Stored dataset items
+===+

Some points:
[-68  17  20  -3  21 -20  23  21  24  28 -37  19  32  -8 -42  -2 -10 -20 -28 -21 -12  46   2  23 -42 -62  23 -76   2  28  29   4  -7  37   2   8   8  -7]
[ 34 -19 -34 -37 -24 -14 -16  12  19  18   7  -9 -26   6  -5 -13  -7 -33  20 -52  -9   6  27  20  -6 -24  18  21  -9 -28  57 -27 -19  -8  40 -18 -25  -7]
[  12   11    3   18 -108   15  -16   26  -17    4    3   40   -6   34    3   -7    2    1  -15   -4    9    6    4   -7  -30   13    0   32    3   16  -38    0   12    9  -19   -2   21   17]
[ 29 -24 -16  48  24  -2 -17   8  16 -18  12  -4  45 -15  -3 -19  12  14 -52  -9  25  69  -4 -29 -12   3 -44   7  -4 -42 -10  19 -13 -21  15 -12  17  -5]
[ 13  -5 -56   1  12  13  60 -10  17  13  43  12 -33 -35  26 -45 -39 -11  38  21 -13 -45  18 -28 -10  11  28  -5 -38 -25  21 -16 -58  -9  23 -20  14 -29]
[ -8  -5  42 -16  -7 -19 103  34   6 -13  23 -23   7   6 -18  25   1  -5  17  33  -9 -25  19 -13  23   5   5  20 -33  -7   9 -17   3 -34  16 -11  -1  -9]
[ 59 -11 -26 -10  22  17   1   8  43  52  17  -1   0  61   7   8 -23   6  -8  -6   2 -24  24  23 -21 -12  -1  42   9 -35   5 -18 -25  43  17 -25   1   2]
[  0   6   4 -12  23  14 -17  12  -4   2  34  47 -10  -1  -8 -43 -13   8 -14   6 -11  63  12 -15   6   8  50  10   3   0 -46  16  44   5  -6  20  39  12]
[ -9  33 -59  25  21  33 -36  -9  -7 -10  37 -20 -31 -16   9   3   8 -55  17 -32  45 -23   6  -6  44 -23  -6  -4  21  -6  42 -30  55 -54  24   1 -19 -30]
[-62  17 -18  24 -46   1 -22  18 -30  -3  13  22   2  10  -2  -2 -12   8   4  19  10  -5 -11  -3 -18  14 -10 -12   3  -3 -34  10  11  13 -14   0  29 -10]
[ 30 -23   4 -35  28  -2 -22   1  49  24  48  -2  27  45  -1  21  10 -12  34  13 -28 -50 -19  -9 -14  20  28  35   9  -2   7 -11 -14   3  31 -18  -7   6]
[ 35 -38  35 -27 -26  -7 -52 -25  30  -8   0 -29  15  15  24   8  -3  -6  11  13   3 -16 -29 -49  13  14  28 -53  42 -11 -28  31  23  26  -1   7   4 -16]
[ 28  45 -41 -18  23 -23   2 -18   0  37 -39  19 -15  16  -9 -23  -7 -24 -12  -8  -9   6  20 -37 -12  -9  13  77 -29 -39 -35 -33  -4  -7  -9 -31  -8   1]
[ 37  14 -32  10  -5   3   2 -12  25 -31  -1  -4 -16  -5 -11  55   9   8 -18  10  17  16  -5 -14  14   2  -2 -27   9  67 -16  22  44 -24 -20   4   7  55]
[ 51 -27 -16 -22  19 -21  50  -8  30 -30  29   8   3  20 -14  -2 -12  11   0  12 -27  30  30  13 -32 -14  19 -48  -6  65  27  23  21  26   1   2   9  51]
[-32  42 -31  15  26 -18   5  16 -16  21  23  18   2  40  -7 -18  -5   7  -5   8   9   0  33 -12   3 -23   5  43  -9 -11 -15 -48  -2   0 -11  -3   1 -26]
[-12  55  26   6  11 -12  30  43  -6   8   3  46  18 -23  12 -51 -21 -16  19  13   2  36   0  -1 -22  13 -29 -12 -33 -13 -19  31 -10   4 -38  60  39  -8]
[-41 -12 -14  24 -25  -4 -20  20 -20 -11   8 -19 -12 -27 -16 -22 -17 -13  28 -21 -24  24  22  14  28 -34  10  -2 -21  -4  64 -19 -30 -26  37  -3 -19  -7]
[ 41 -10  39  -1  15 -21  -3  43   4   1  26   6   1  -3   5  70   4  -5  -6  -5  -6 -38 -51  14   2  44  35   4 -27 -14   9  44  -1 -39  42 -19 -44 -15]
[ 34 -67   6 -23 -14  -3  33  14  -4  14 -13   7  16  -9  -5 -16 -12 -43  15 -12  -3   0 -34 -27 -35  34 -43  20 -33  13 -29   3 -15 -34   9 -11  11 -15]
[-72  63   7  44  -8  24  76  14  19  26   7  10  -4  68  18 -16  25  40  -1 -16  26 -49  -5   6 -12   9  12  -4  18 -22 -43 -30  18  -3  20   3 -16   6]
[-40  33  26 -39 -78  -3 -37 -52  -7  35  52   6  -6  23  -3  16 -10 -17 -12  16  -6 -32  23 -24 -11  25 -10  34 -15  -1 -28 -16   5   3  23 -26   2  14]
[ 52 -34   8  38  -1  13 -42 -28  18  13   5  18 -30  30  24 -43 -12  -7 -12 -55   8  19  46  26 -28 -32  13  -7  26  22  30 -12  11  40  15   3 -20  16]
[  21   13   12   27   -6   39  -21 -127    1    4  -29   -2   36  -12  -21  -18   13   20   58    8   31  -25  -26   16   25   48    1   -2   -1    7   -5   19  -20    3   13  -48    0  -25]
[  5 -15 -18   7  57  -2 -34  -2  13  12  53 -24 -32  15  13  25   3 -20   0  -4  43 -39  -2  -6  30  -9   2 -17  11  12  10 -17  54 -33   9 -17  -9  -7]
[-30 -14 -35 -16  10   0 -29  20  -6 -18 -64 -30  23 -48 -31 -14  14  -3  19 -27  -3   2 -19  -4  13  30 -20 -16 -10 -62  53  29 -32 -13  29   6  18  12]
[-44 -34   6  -9  11 -27  12  23  14  36  77 -28 -30  22  29  29  30 -27  17 -26 -17 -15 -22   2  15  53  23  43 -30   6 -10  14  26   6  -7 -24   7  19]
[ 26 -27  15   0 -22 -64  41   0  40  41  -5  31   7  -2  16   1   3 -30  37  22   9  -2 -26 -14  -7   7 -29  38  25 -21 -21   6  17  -9   7  19 -22   7]
[ 18   7  13 -20  35 -28 -30  20   8   3  28  38   0  -2   5 -64 -31  14  34  -5 -22  31 -18  -1 -44  21   5   1 -18  -2 -13 -16  35  13 -43   0  56 -13]
[  5  14  -3   4  50  34 -51 -20  31 -22  30  62 -51 -18 -36 -16 -11 -26  -5 -14 -31  28 -37 -10 -12  -4 -18  19 -37 -10  47  32 -19 -34 -24  -5  20  17]
[-53  -7  11 -31  -4   1 -11 -33   2  27  19 -20 -10  22 -34   3  11  21  18  32   5 -30  13   8   3   1  22  17 -27  -6  -6  19  20  38 -16 -24  22 -36]
[-16  -8   5  10  16   2  11  17 -21  -1  -2   0 -21  -1  25  15  -3 -31  -1 -64  47  -1  -5 -25 -43  -6  -1   2  13  -7  39  58  17  -3 -19 -16 -26  16]
[ -6 -27 -20   0  41  18 -69 -24  -8  31  14  10 -22  -5 -13   1 -20 -13  -5 -45 -36  11  -3  11 -34   1  14  21 -39  15  27 -12 -19 -44   3   7 -13  44]
[-31 -24  11  -3   1 -12  15 -24 -32 -11   2  -2  26  -8 -13  -4   5   0  15  34 -19 -18   5 -13  19  10   8  -4 -24 -19 -12   4 -13 -10  16   8  14  -8]
[-15   9   9   7  29   5  -8  24   8 -20   3 -26  13 -30  25  28  36 -27 -16  13  14 -50   8   2 -24 -20  15  37  22 -23  -8 -19  21  -4 -15 -29  -1  -7]
[ -6  10 -19 -95  50 -13  10 -72 -13  -8 -37   9  18 -13  -1   4   4 -13   3 -10  -3 -14   8  21  -3   5  -7   5  -9 -62  12  -2 -59  28  36  11 -24 -29]
[-24 -30   2 -58  20 -32 -23  12  46 -33 -59  24 -35 -37   1 -24  -3  20 -20 -20 -12  66  10  17  15 -33 -28  -1   9  15  27   3 -21  -1 -14  17 -42  15]
[-32 -11 -32  10  26  11 -18  25 -23   7  14 -10  34   7  13  12 -57 -20  -7 -31  -9 -20 -56   0 -22  37  28 -14  11 -28 -39  44 -14  51 -28  -8 -14  32]
[-30  15 -14   1  30 -29  19  32  -7 -27 -25 -33   0 -27  16  38 -23  20 -12  10  -6  16 -31  11  16   3  -9   5   9  37   2  11 -11   0  -7 -10 -20  45]
[ -6 -24   7  17   6 -17  15   9  -6   0  -5  -6 -35  28  12  44  14  23 -36  -4  19   1  28 -13  10 -27  12  29   2  56 -22 -14  16 -21 -15 -14 -29  53]
[ -7  59  -7  79 -25  17  23  35 -28  21   3  -2   9 -19  10 -24  -2 -33  14 -46  23   8   6  11   7 -14   2   4  20 -16  32  -5   0   2  13  -4   4 -38]
[ 22  20 -38   9 -90  39   8   6 -17  26  43  15   3 -12  17  -2  39  10 -18  59  10  32 -38  -5  -6  -8  17 -44  -6  38  -3  27  24 -36 -62   0 -11  44]
[-13 -47  30 -30  21 -18 -18  41  15  -8 -43   0   8   3  42  27  37  24 -44  -5  41 -17  35  -6   0 -15   3  30  46  16 -32 -18   4  16 -25   1 -18  -8]
[ 17  18   6 -23 -32 -22 -38  22  30 -21 -15  15  27   2  -7  41  -4  40 -15  12  -1  -1 -20  14 -17  50   6 -36  12  38 -14  33 -23  19   1  -8  11  38]
[  35    5   27   35  -51   -2   39 -107  -11    8  -53  -12   19  -31  -15   18  -20   43  -34    3    0    0  -22   27  -11    1    7   20  -18  -25  -13    4   -9  -37    7   39   -3  -33]
[-93  16 -21  29  35  11 -25  20 -53  -8  -3  10 -24   2  13  -2   3 -19   8 -13  19   7   0  -7  20 -19   1  -5   9   7  19  -2   5 -22   6   9 -12  -5]
[ 24  41  37  52  11  23 -52  30  -1 -35  -7 -80 -17   3 -22   3  28  -9 -19  60 -16 -64  -8  29  29 -48  16  -3 -29  26   4   0 -38 -26  45 -40 -32  25]
[-65 -42  13 -50 -73 -26 -27 -20 -12 -16  43   4  -7  -4  -1  -1   8   7  14  34  19 -10 -12 -14  -4   0 -15 -13  -9   2 -23   0  42 -43 -16  10  31 -12]
[-21  26  -9  32  38  30 -26  10  -3  -2 -21  22  -6  -9  -7 -24  12 -32  10  -7 -30  17 -17 -14 -12  26 -28   7 -42 -14 -13 -20 -20 -30 -27  24  38  46]
[ 10   9  13  28 -27  14   7  50 -19  -7 -55 -25  23  -3 -18  15 -21  32  15   6  -9   5  22  29  31 -16  10  -3 -13  -9  30 -11 -60  29  41   2  -8  -9]
[ 55 -46  15 -20   0   8  21  38  14  -4 -27 -19   2   3   6  -7  13   2   3   1  26  -7  12  25  26  -4  -2 -18   5 -12   7 -19   3  -5  20   9 -10 -31]
[-15  17  -8  25 -39  15  -2 -16  -7 -17 -36 -23  10  -1 -44 -12 -23   6 -46  76 -37  -4  -1   8   2  53 -12   1   2  19  27 -13   2  21 -23  57 -11 -12]
[ 36  41   3 -35  21  30  25  15  37  15 -15 -24 -14 -12  26  15  15   1  -8 -21  42 -13   2   0  34   2   2   2  20 -26  16 -28  17   4  21 -12 -33 -34]
[-42   5  -5  26 -16  68 -62  -1   1  -1 -30  11  39  -8  19  26 -31  30   4  45 -26  -3 -13  -6   8  -1 -21  -8  -7  42 -25   3   8  16   6  -1  -2  -7]
[ -8  -2  39 -84  61 -30  19 -27   6  -6  52 -51  22   4  16  -6  -1  16   9  53  43 -52  23  18  50  -9 -16 -66  -4  25  11 -24  43   3  14  17  16 -63]
[-34  -6  20   5   8  -4  54  45 -48  27  16   9 -16   0  10  23  -5  -2 -18   1 -17   2  18  25 -39  43  -5   0  27 -16 -19  30  18  23  41 -69 -36  51]
[ 18  12   7  71  -7   3  25   2 -30   4  10  25  23  14  27  13  -1   1 -44 -61 -10  10  19  10   0  14  17  22  29  23  32 -22   1  30 -11 -33 -21  39]
[  8  13 -31  61   5  13  19  20   3 -33 -26 -14   6 -31 -20   1  -4  -6  14   3 -10  13 -12   6  19   3  -7 -34  -5  26  19  21  -9 -13  20  19  13  -3]
[-32   7   8  43 -21 -16  29  25 -31  -8  12   1 -17  -4  17 -21 -11 -17  10 -38  16  14  22  16  -6 -17  13 -15  20   5  49  17  13  27  24  -1 -22  -4]
[ 23  29 -13  34  -3  17 -47  -7  -9  16  37   5 -13   7   6 -15  27  -7  46 -15 -20  28  61 -39 -28  11 -21 -24  14 -21 -49 -12  33 -18 -72  28 -33 -56]
[ -7  21  15  25 -58  16 -64 -36   4 -11  13 -10  24 -22 -13  40  -7  17  16  33  -4 -22 -27  -9  19  23 -17 -18  -8  10  -4  31 -15 -10  12  11  31  22]
[-20  47 -17 -68  16  24  41 -19 -11 -17  -8 -53   7 -23  -5 -27  23  22   3 -67   6  -9 -20 -20   8 -27 -20  44   1  -6   5   7 -18  15  63  17 -36 -46]
[ 19  -6 -12  -8 -52 -19  47  -2 -13 -30  -4  30   2  38  -6 -25   1  12 -18   2 -42  -9  -8  -3  40 -41 -33 -18  21   2 -23  -6   5 -11 -64   4  44 -44]
These points spread out most along one direction. Take the direction at right angles to it along which they spread out most. Then take the direction at right angles to both along which they spread out most. Go by this last direction. For each point below, how far along it does it lie, from 0 to 99? 50 is the average, and the first point above lies past it. One standard deviation of the points above along it is 16.
[ 36 -31  14   7  12 -24  17  43 -22  18  20  -9 -28 -53 -45  14  19  48 -10  24  -4 -58 -27 -32  44 -17 -27 -27  46  24  10  -5  19  -3  -4  16  16   1] 55
[-29  31  53 -56  15   2  42 -54 -26  32  -3 -35 -27  63  36  19   5 -18  10  38 -12  16  -5 -27  -3   6  21   9  53  -2  16 -22 -40 -42   4 -31  53 -29] 47
[ 49 -15 -43   2  35 -27 -30 -25   8  -5  -3 -12  -9 -14 -12  25   0  -7  -5   1 -12  11   6   1   3  -3  14 -17 -17  40  25  44  -7  -2  24 -14  -6  63] 57
[  2 -28 -13 -35  -1 -10 -25 -18  32 -19 -61   4  65 -36   3  12  13  12 -29  21 -13 -19  28  46   7   2   3 -10  49  12 -39  37  -7   5 -24  24  29 -12] 73
[-42 -22  -3 -78  49 -40 -10  59  -4 -20 -36 -15  27  -6 -22  20 -10  44   6  27 -20  -2  -7  27   6  31  -3 -52 -18  14   6   5 -41  11  16  -2   6  -3] 74
[ 61 -39 -20   3  -6  -9 -10  22  21  11  10  -7  -4  29  19 -68 -20   4  15 -12  25  20  17  30  -6 -42   4 -13  14 -23   9 -37  26  28  -1  10  10 -45] 39
[ 39 -27  53   7 -85  33  -8 -81  38  -2 -20  -8  -1  -3  10  24  12  21 -33  23  17 -10   6 -34  30  -8  -1  11 -18 -11  -4 -30   4  -4 -10   2 -16   1] 65
[  2 -19 -17  34  16  14  -8  10 -20   6  23  25 -10  18 -18   5  18 -20  -3   9  49  46  -4   8 -64   5  30  10  53  12 -37 -47 -16  78 -11  12   0  12] 28
[-12  11 -32 -26  36  25  -8 -13 -30 -19 -14  17 -20  14  21  29  -5   8 -39  -7   8  29  -6  -6  -5 -25  10  28  18  57 -13   0  48  -2 -40   3 -28  82] 32
[-29 -16 -24 -32  58  10 -36 -89 -31  -4 -48  10  30  -3   8 -16  11  20 -18   1  16   5  -1  32  20  -9 -37 -10  28 -38 -40 -11 -34  35  -6  28  -6 -33] 75
[ 58  -6  29  49 -10  26  48  23  13   1  -4 -19  -2 -12 -17  27 -21 -15  21  10   0 -19  -5  13  33   8  -3  -8 -23  -1   8   6 -36  16  37  -7  13 -36] 66
[ 31  42 -26  76  -7  41 -20 -22 -22 -38 -31   1  -4   3  16   1  23  53  26  25 -62  31  28   7 -25 -14 -36 -31 -16 -31 -14  14   7  25 -26  39  35 -29] 71
[  2   4  33  -2  13  -9  25  42  10 -13 -23  18 -34   2 -30 -46   5   1 -10 -27  20  28  24 -20   7 -20 -10  52   7 -23 -24   0 -17 -50 -64  39  -5   4] 40
[ -8 -20 -16   8  18 -39   5  29 -25  -2 -48  19   5  16  -1 -26  35  17   3  23 -18  26   2 -25  14 -20  -7  16 -49   4  27 -28   2   2 -19  27   4 -32] 57
[  29    4   66  -28 -126  -31   58  -69   20  -15   13  -17   -5  -10   26   14   15  -39    7  -32   17  -26  -41    6  -11   39    0   -1   11  -35  -46    0   -5   19  -21   -7    3   17] 50
[ 11 -13  47 -28   4  -9  50  21 -10 -15  24  32   6 -25 -38 -33 -28  -9  41 -27 -42  40   4  13  -6 -39 -14 -40 -17  13  44  -3  22  14 -15   5  10  50] 51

+===+

Your answer must be the lines from the first line of the entries above through the line that contains "[ 59 -11 -26", written out exactly.

Some points:
[-68  17  20  -3  21 -20  23  21  24  28 -37  19  32  -8 -42  -2 -10 -20 -28 -21 -12  46   2  23 -42 -62  23 -76   2  28  29   4  -7  37   2   8   8  -7]
[ 34 -19 -34 -37 -24 -14 -16  12  19  18   7  -9 -26   6  -5 -13  -7 -33  20 -52  -9   6  27  20  -6 -24  18  21  -9 -28  57 -27 -19  -8  40 -18 -25  -7]
[  12   11    3   18 -108   15  -16   26  -17    4    3   40   -6   34    3   -7    2    1  -15   -4    9    6    4   -7  -30   13    0   32    3   16  -38    0   12    9  -19   -2   21   17]
[ 29 -24 -16  48  24  -2 -17   8  16 -18  12  -4  45 -15  -3 -19  12  14 -52  -9  25  69  -4 -29 -12   3 -44   7  -4 -42 -10  19 -13 -21  15 -12  17  -5]
[ 13  -5 -56   1  12  13  60 -10  17  13  43  12 -33 -35  26 -45 -39 -11  38  21 -13 -45  18 -28 -10  11  28  -5 -38 -25  21 -16 -58  -9  23 -20  14 -29]
[ -8  -5  42 -16  -7 -19 103  34   6 -13  23 -23   7   6 -18  25   1  -5  17  33  -9 -25  19 -13  23   5   5  20 -33  -7   9 -17   3 -34  16 -11  -1  -9]
[ 59 -11 -26 -10  22  17   1   8  43  52  17  -1   0  61   7   8 -23   6  -8  -6   2 -24  24  23 -21 -12  -1  42   9 -35   5 -18 -25  43  17 -25   1   2]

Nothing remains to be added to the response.